The records >>

Each row is followed by its class number.
[ -35    0  184 -348  130   75  150 -186   95 -124  -32  -99 -138  -30
  453  -57 -183 -299  -67  -93  217  -79 -171   13  142   20   73  166
  132  -39  267  211   39 -206  -93] | 6
[ -92 -119   -2  -97  -69 -226  -44   67 -361   48  -70   -6 -141 -148
  154  -66   67   34  -49   34 -120  -78  216 -108  139  -86   44 -281
  290 -165  284  -21  -57  -16  104] | 4
[  37 -125   15 -126 -162 -143   98 -162 -224  -58  -41  -21  -90  -97
  214  -66   -8   14 -165  115  -17  -63  154 -209   59  183  150 -238
  271 -205  249   61  150    5  232] | 2
[  93  -72   -6  -65 -121  -80   42 -173 -208    1  -16   95   65  -52
   79    7  118    4  -35   51  -83  -71   69 -148   97  274  129 -139
   90 -235  179  -19  105   44  184] | 7
[ -74 -143  219  -75  -81  -75   72   -6   66   49  -13  -11  133 -148
   -6   -4 -130  -25 -119  -55  -97  -57 -124 -267   22   85  -32 -216
   90 -145  -74  -92  208  207  343] | 6
[  35  -36  152 -266  -91  122   74  -38  125  -12   48   69  111 -104
   29  211 -341 -208  -37   42  -71  -82 -200 -214   31  237  -47  -75
   86 -195 -288  -46  239  278  425] | 4
[   2 -247  202 -121   70  -79  -23 -130   29  121  117  -59  -38  106
 -139   58 -306 -338 -282   16 -156  -13 -134 -254  102  348 -113  -32
   76 -258 -176    4  198  130  239] | 8
[ -90  -41  544   80 -153  239  -77  162  368 -158 -119  -43  -64   30
  899  142 -358 -137  327   86  207 -210  179 -449   89 -255   96  -86
   38  300  208 -204   34  637   23] | 8
[  64 -140    8 -175 -134  -85  -30 -147 -192   29  111  -62 -193 -101
    2  -77 -217  -16  -93  104  -54 -125   94 -103   93  157   31 -260
  218 -181  310  -13   19   46  155] | 0
[-138  -12  -55 -141   63 -193   -9 -180 -158   20  -42  -31 -145  -45
   51 -140   19    3  -48  179   -1  -97  270   41   30  128   -4    4
  140  -81  236   57    5  -10  107] | 7
[ 112  321  412  233  444  563  -31 -100  238  -15 -214 -169   40   36
 -397  -70 -438  233  224 -339  383   91   -4  163 -377 -436 -188  396
 -218  369 -136 -156 -150  -14 -311] | 0
[ 232 -229 -267   74 -113  234  202 -246 -229  273 -113  236  142  199
  370   95  612 -148  352  100   70  162  143 -543  -26  202  220  179
 -199 -431  247 -348  109  177  249] | 7
[ 160  -34  204 -111 -101   64   68   72  -89  178  143   75  125  134
  -20  -22 -107  -80  -93   74  -33  -15  -87 -407   80  225  -39 -123
  160 -230  -47  -72  127   59  376] | 8
[-122   11  211  -74  112  -43   66  164   18   26  -89  106  167 -108
   89  126  -95 -145  -18   50  -57  -43  -52 -125  -19   89 -122  -96
  257 -146 -160   11  204  220  312] | 7
[ 454  173  -14   13   80   -4 -147 -326  -26 -202 -543  170   67 -347
  487  -68  470  281  -89  138  -57   85  277  -96 -135  117  -42  576
   28 -139  602 -179  -36  -39   69] | 5
[-113  -41  398 -114   24   53  -54  284  -53  265   91   -4  107 -103
 -156  134 -239  100   38    5 -158 -142 -110 -132  107   65 -176 -143
  115   41 -159  -79   91  260  305] | 2
[ -54 -128   95 -240  -59   -8  -79   95  -54  161   67  -39  183  -38
  190  118   84 -252 -188   11 -167  -14  -83 -369  145  127 -103 -191
   61 -265  -30  -68  258  207  246] | 9
[ 210 -140  106 -190  -18 -147   45   56 -270  -15   41  -55  -75 -144
  204 -190  181   77 -169   90 -116  -94  175  -27  100  198   15 -137
  211 -111  198  -44   76   17  298] | 7
[-106  -94  364 -247   26   85  -63  -36  186   94  134  -84  -28 -134
  -27  109 -516   43 -225   89 -134 -135  -10 -116   -2  146 -275   -7
  -78  -10 -113 -145  166  218  275] | 2
[ 111  -95  371   28   62   76   -8   70  -23  213   11    5 -255    8
  -71  114 -377  -48 -162   -2  -95   13 -110 -273   47  125 -231 -195
   12 -133 -159 -241  203  290  237] | 7
[ 316  122 -354   46  215  110  132 -450 -135  109 -353  176 -207  329
  -84  -33  406 -199  101  130   30  170  -14 -292 -159  395   14  323
   30  -79  229  -22   -7   45  402] | 1
[-110 -250  314 -167  -60  -61  -77   43  118   31   68   13  137 -205
  131   84 -169  -60 -362  -19 -331  -42 -147 -342  120  132 -156 -211
  -32 -288 -317  -85  342  270  394] | 1
[ 165   -5  159  136   33 -147 -183  222 -207  208 -103 -134  -53   87
 -208 -118  296    5   86  -76 -597 -122  -86 -418  453 -478 -430  -54
  106 -136  111  -82 -322 -261  146] | 1
[-342  -31 -320  207 -342  313  200 -127   58  188    9 -113  285 -186
  -51  205  -48 -223  459   68  175  113  230 -435  -87   32   40  222
  -36 -218  -16 -127  -29 -244  135] | 4
[  59  -81   -2  -92 -183 -108  137  -24 -334    0   51  -54 -123 -184
  356 -185   71  -65  112  129  -60 -221  167  -70   87  202  221  -56
  296  -61  425  -80   82   95  443] | 2
[ 178   66  821  -88  -69  -99 -141 -194  191  -51 -119  122 -491  134
  563  -83  181 -259  290  242    1 -383  318  -50  453 -340   79  152
  323  171  542   87  211  695   89] | 7
[   2  252 -123  -64  -81    8  -66  117  276   10   38  127 -157 -286
 -183 -104  337 -100  370 -274  -25   49 -103  239   32 -224  -72  200
  149   65  175  -51  137  240 -105] | 6
[-134  -93   13  -94 -134 -169  103  -92 -331 -147 -306  -36 -410 -196
  395  129  -58   33 -180  -38   16   40 -240 -224   36  -22   -1 -101
  333   73  273 -129   62 -375   35] | 8
[ 246  -21  -18 -219  152 -148   70  -79 -134  -58 -124  121 -108  -54
  159  -37  111  -73 -141  171  -29   30   62   75  -32  109   18  -32
  131 -139  136   44   22   76  203] | 1
[ -88  -37  -80 -101  -79    7   55  -20  -69   88  123  -96  -97 -329
  119  -59  -77  -13    9   63  -48  -50  112  -43   95   41   27  -90
   91 -222  117   -6  100  112   67] | 0
[  66  105  591   32  162 -278 -273  408 -114  -79 -271 -153 -353   27
 -381 -178  371   56  154 -311 -189 -112 -334   87  229 -460 -235 -148
  -46  316 -170  106 -180 -345  -56] | 8
[  85  -94  211   26  187 -111  210 -292   45   30 -184   37 -338  442
   91 -165   68 -123   38  -19  154  -55  122  272   29  -87  227  601
  120  415  579  144 -189   65 -122] | 6
[ -58   59  566 -115  335  257 -332  358  238  -22  -16  195 -327 -156
  568   46 -275  270  156 -167 -118   55   -1  221  -59 -327 -273  266
 -186  316  -31 -183  -31  433  -38] | 8
[-117  -37  -39 -121    9   40   40 -247  147  -69  162 -217 -271 -153
  308 -281 -455 -148 -153  284 -119 -135   20   74   26  416 -205   51
  100   98  -22  144   51 -148  658] | 5
[  43 -128  -73 -119 -104  -56   70 -133 -253  -77   14   90 -125 -120
  169  -21   -3   91  -90  113   27 -151  134   94    8  207  214 -239
   40 -177   76  -78   67  158  188] | 3
[  44   70 -269   -5 -473  -13 -233 -486 -216  149   -1   16 -273    9
   38   71  507  152  192  627  -91 -199  -73 -363  209    9  134  -39
  335  321  661   -8  -17   51  383] | 8
[  97  -48   51    3  -97 -108   96 -161 -141  -68   46   29 -144 -183
   70 -105  -36  162  -41   99  -71 -134   77  -39   46   56   69 -143
  186 -134  258  -33   13  -71  123] | 2
[-191  143   75 -338 -188 -139  -20   67  148   48   64 -441 -137 -188
  270 -297 -240 -446  138   18   86 -216 -119  196  411 -133   48   82
  283  354  320  251    9   14   41] | 3
[   1   20  -51  158 -167   28 -203  324 -473 -119  187 -184 -317   95
  508   -8 -106 -526  386   35 -480 -315  141 -265  493 -131 -204 -418
  144 -437   49   83 -168 -249  387] | 7
[ -25  -92  -32  -68 -173   -1  -17   21 -196  -16  115  -79   89 -256
   69  -52   98   87   57  -26  -18  -48  118  -47  -24   53  145 -173
  188 -221  154   37  176   37  195] | 8
[ 373  257   27 -354  454   45   85  -83  228 -209 -208   16   79 -232
  446   14 -450 -430 -384   84 -318  181 -208 -135   20   57 -382  419
  -33 -444   -5  167  -72 -163  250] | 0
[ 403   -9  131  -29  144  -66  126 -115   39  -81 -290  118  -29  -26
  271 -332  462  304 -324   99  252   59  187   -9 -150  110  300  247
 -147  -40   55 -138  148  323  -63] | 0
[-241  -74  189 -218 -250   93 -134  -71  294   34  -49  156 -325  344
   53  -27  -75   15  291   58  260 -158  393  215  -45  -70   -5 -123
   46  787  537  -61 -222  311  120] | 8
[ 135  182  470 -223  116  164 -341 -110  343 -476 -127   99  315 -405
  177  -44  275  108  136  150 -133 -371  -17  134  -77 -452   26  -16
  142   90  409  409  -80   40  334] | 2
[ -55  -21  287 -390   11 -197    8 -254  489 -277 -205 -133   98  -41
  173 -192  -41   62  -19 -409 -232 -156 -117 -201  128 -552 -151  245
  -90 -344  241   90  168   60 -166] | 9
[  29  -42 -126 -132   12 -173  101   16 -263  115   83  -91 -203  -63
  109 -127   31  -91  -95   38  -56  105  138   44    5  239   24   -4
  115  -53  210    4   56  -48  156] | 9
[-411  100  297 -101   -7  -96   17  112  577 -108 -134  105  221 -342
  465  227  172 -178  183  121  -92  107  -85   28   96 -882   39  360
  168  458  323  251  -14  299 -193] | 6
[ -34  -37  312 -232    3 -107  -33  178  -50   59   -5  127   48  -33
  222  138  -50 -238 -144    1 -125  -90 -104 -142  166  157 -156 -116
  267 -158   60  -63  217  217  242] | 3
[ -63 -206  266  -36   62  131   43 -217  194  121  171   98 -132   91
  -59  132 -381  -72 -201   94  -89  -19 -108 -175   49  339 -179 -185
  -12 -159 -408  -21  251  270  320] | 8
[ -18  299   -6 -257   80 -355  245  222 -297    7 -151 -219  333 -148
   83 -103   60 -131  299 -125  174 -105  -36  384  210   28  193  173
  386  369  413  197 -208 -209 -257] | 5
[ 242   72  237  422  154 -266   29  401 -232  -31 -249  -16 -381  203
  394 -297  413 -143   56  123  103 -241  189  324  325 -205  -51 -146
  -32  -44  -78  -32 -253 -269 -229] | 8
[ -23   -3  -79  -75   10  -92   19  -74 -346   81   32 -126 -228  -52
    9 -197   25  -49  100   61  -15 -126  188 -126  100  258   93 -128
  140 -114  263   57  -82 -114  191] | 2
[  26 -102  -33  -86  -18 -241   39   40 -216   55   66 -141  -34 -225
  162 -231   52   30 -106    3 -250 -142  170    5  149  133    6 -114
  165 -384  225   60  142   58  233] | 2
[-115  231 -110 -184  -61  141  117   62  114 -108  127   -1  206 -256
  107   52   47   64  311  -86   53 -166 -152  336   88  -19  117   14
  160  332    9  147  -38   84  -35] | 9
[ -74   -1  324 -238  149 -262 -244    2  350  -84 -312   49  -13  -94
  195  -79  126   48    3 -264    7  118  137  183  -89 -136 -275  272
 -182 -220  325  -17  243   77 -285] | 7
[-203 -137   37 -353 -135  147   57  -90  201 -116  -91  -73  251 -137
  -73  331 -429 -314 -208 -270  107   73  -60  198   86  -73  -15    0
   45  237  -68   55  -31  -70 -349] | 0
[  84  -66  191 -164  -38    9   51   85   55   26   -8  -25  217 -167
  108  145 -195 -242 -209  -14 -145  -64 -222 -117  107   73 -121 -113
  131 -318  -45   52  194   16  278] | 8
[  49  211  -21  339   30  -16 -116 -545  172 -143  -95  -35 -428  271
  -78  -54 -472  -75   81  -10   52  146  -51 -266 -155  162 -199    1
  -41 -132  178  -15  124 -109  -59] | 5
[  45  -76   34  -83 -152 -182   62   84 -288   35   56  -68  -90 -129
  256  -83   50 -108  -43   23 -191 -116  132 -221  239   31  124 -144
  198 -291  301   40   56   33  176] | 1
[ 172 -206  103 -136 -172  -18  -26 -185 -225  -17   73   90 -180 -244
  184  -98   21   -5  -15   22  -76  -53   87  -33   29  111   99 -204
  219 -179  386 -107   91   10  329] | 8
[  44   -1   -3 -178 -215 -137   25 -146 -286   45  152  -60 -333 -151
  209 -195 -132   15   51  119  -32 -133  187  -85  134   97  157 -154
  125 -156  317  -83   72   90  196] | 9
[ 360  -15  261   31   -9   66  115  -32  129   12  -35  418  236  449
  266  -19  604 -329  281 -207 -119 -115  -64  -81  206 -305  341  -65
 -362 -420  -33  -37  293  666   84] | 2
[-165 -185  246  -64   92  -76   57   21   27  158  -74    7  -76  -36
   62  182  -71 -160 -215  122 -233  -63   18 -147  132  135 -141   40
  -64 -196 -291    1  221  257  284] | 2
[ -34 -155  321 -200  104  -12 -128 -105  -69   14   74   22 -174  -33
  111  -24 -219  -13 -104   63 -128 -178 -124 -313   83  161 -110 -127
   27 -280 -208 -125  200  201  311] | 5
[ -10  -33   16  -64   22 -147   54  -15 -283 -148   58   37   21 -272
  149  -74  182  157  -81  -40 -113  -51  152   36  -47  134  114 -192
  222  -96  184    9  122   27  172] | 5
[ 140 -177  -11   83 -266 -186  105 -100  -39  358  -89   -7 -555    8
  195 -217   68  200   55 -136  -85   97  -73 -268  119   76  -72   63
   -4  -55  519 -500  218  233   28] | 2
[  92  -15  274 -205  455  -44  -69 -239  -67  -98 -210  319 -427   -7
  596  -50  695 -206  118  408 -431 -218    1 -133  184  405 -313  353
 -301 -233 -319  -49  109  102  835] | 7
[  67   51 -346  -49 -208  118  359 -184   70   12 -388  263  127   44
 -429  108  113  396   77 -439  239  150  -51   85 -108 -354  240  -53
  -55 -196 -105 -128    2  117 -402] | 3
[ -56  -69  198 -251   63  -10   23   33   65  214  -43   38   66  216
 -136   26  -91 -323  -68 -106  -24  -99 -173 -129  201  150  -81  -46
  147 -127 -146   86  178  236  204] | 1
[ -80  -74   -6  -25 -121 -179  -78 -110 -266    3  -49   19 -220 -183
 -113   -9   -6  162  -83  -63 -190  -45  130 -151   14   22  -27 -299
  170 -227  222  -92  135   47  120] | 2
[ 350  232 -224  474  230  119  243 -643 -125 -253 -164  484 -171 -135
 -130  138  608   27  439  327   48 -292  -21  197 -134  368  290  132
   39 -164  123  -70 -104  155  199] | 3
[  51 -136   31  -23  -79 -222   41  157 -486  130  -21 -116 -168  -11
  175 -163   38  128 -122   17 -113  -60  290  -74  134  121   16 -289
   77 -200   59 -146   59   38  208] | 5
[-337  -65   -7  212  305  -85   -7 -237  325  180 -121  272 -488  -45
  -24  -93   77 -140   15  236 -183  233   12   17  -75  132 -539  526
 -116   48 -222 -101 -175 -412  202] | 9
[ 113   50 -116  112  -91   88  -67 -280  -50  -78 -534  157 -372  313
  451   16  343  -80   31  253  124   12  243 -386  -66   97 -228  -51
  -64  212  310 -384 -130  -49  314] | 3
[  25  -90  136 -157 -214    3   71  -38  -39   56  118 -104  254  -81
   23  117  -51  -65 -211   12 -213 -115 -132 -385  205   35   23 -176
  133 -294   35   29  241  158  265] | 3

What you need to do >> Here the job is to set down exactly the lines of the material above that fall between the one with "-42 -126 -132" and the one with "339 -179 -185", inclusive, and nothing beyond them.

Written response >>
[  29  -42 -126 -132   12 -173  101   16 -263  115   83  -91 -203  -63
  109 -127   31  -91  -95   38  -56  105  138   44    5  239   24   -4
  115  -53  210    4   56  -48  156] | 9
[-411  100  297 -101   -7  -96   17  112  577 -108 -134  105  221 -342
  465  227  172 -178  183  121  -92  107  -85   28   96 -882   39  360
  168  458  323  251  -14  299 -193] | 6
[ -34  -37  312 -232    3 -107  -33  178  -50   59   -5  127   48  -33
  222  138  -50 -238 -144    1 -125  -90 -104 -142  166  157 -156 -116
  267 -158   60  -63  217  217  242] | 3
[ -63 -206  266  -36   62  131   43 -217  194  121  171   98 -132   91
  -59  132 -381  -72 -201   94  -89  -19 -108 -175   49  339 -179 -185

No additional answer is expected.